Dataset entries:
- - - -

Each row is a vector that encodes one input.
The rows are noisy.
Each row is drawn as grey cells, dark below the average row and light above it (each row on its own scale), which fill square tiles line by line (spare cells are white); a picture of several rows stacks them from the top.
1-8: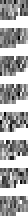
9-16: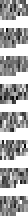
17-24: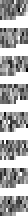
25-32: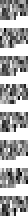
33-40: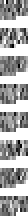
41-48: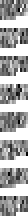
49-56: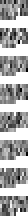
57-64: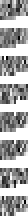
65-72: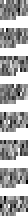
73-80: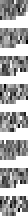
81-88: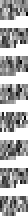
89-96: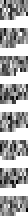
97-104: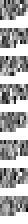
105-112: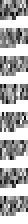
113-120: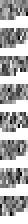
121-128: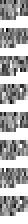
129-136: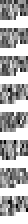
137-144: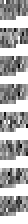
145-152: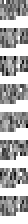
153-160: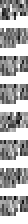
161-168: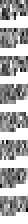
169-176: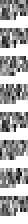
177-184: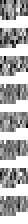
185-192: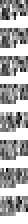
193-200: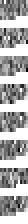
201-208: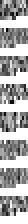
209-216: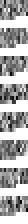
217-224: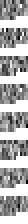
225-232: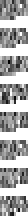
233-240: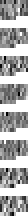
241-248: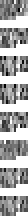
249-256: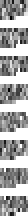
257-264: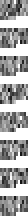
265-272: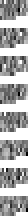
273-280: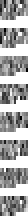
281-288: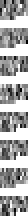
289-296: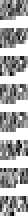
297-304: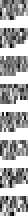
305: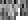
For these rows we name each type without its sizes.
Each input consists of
a list of points on a line.
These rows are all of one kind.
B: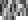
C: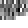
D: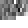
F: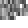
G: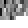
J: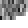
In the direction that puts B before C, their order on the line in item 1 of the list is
B, G, F, J, C, D.
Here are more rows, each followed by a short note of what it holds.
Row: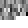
a list of two items
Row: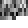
the empty list
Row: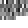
a list of three items
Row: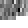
a list of three items
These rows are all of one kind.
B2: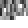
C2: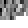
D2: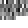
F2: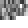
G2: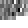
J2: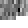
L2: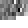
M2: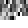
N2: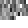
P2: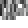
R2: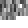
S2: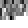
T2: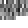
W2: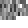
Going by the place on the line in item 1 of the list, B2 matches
C2, M2 and N2.

- - - -

• _Exercise prompt_
Output all of the data word for word, excluding any pictures.

• _Response box_
Each row is a vector that encodes one input.
The rows are noisy.
Each row is drawn as grey cells, dark below the average row and light above it (each row on its own scale), which fill square tiles line by line (spare cells are white); a picture of several rows stacks them from the top.
1-8:
9-16:
17-24:
25-32:
33-40:
41-48:
49-56:
57-64:
65-72:
73-80:
81-88:
89-96:
97-104:
105-112:
113-120:
121-128:
129-136:
137-144:
145-152:
153-160:
161-168:
169-176:
177-184:
185-192:
193-200:
201-208:
209-216:
217-224:
225-232:
233-240:
241-248:
249-256:
257-264:
265-272:
273-280:
281-288:
289-296:
297-304:
305:
For these rows we name each type without its sizes.
Each input consists of
a list of points on a line.
These rows are all of one kind.
B:
C:
D:
F:
G:
J:
In the direction that puts B before C, their order on the line in item 1 of the list is
B, G, F, J, C, D.
Here are more rows, each followed by a short note of what it holds.
Row:
a list of two items
Row:
the empty list
Row:
a list of three items
Row:
a list of three items
These rows are all of one kind.
B2:
C2:
D2:
F2:
G2:
J2:
L2:
M2:
N2:
P2:
R2:
S2:
T2:
W2:
Going by the place on the line in item 1 of the list, B2 matches
C2, M2 and N2.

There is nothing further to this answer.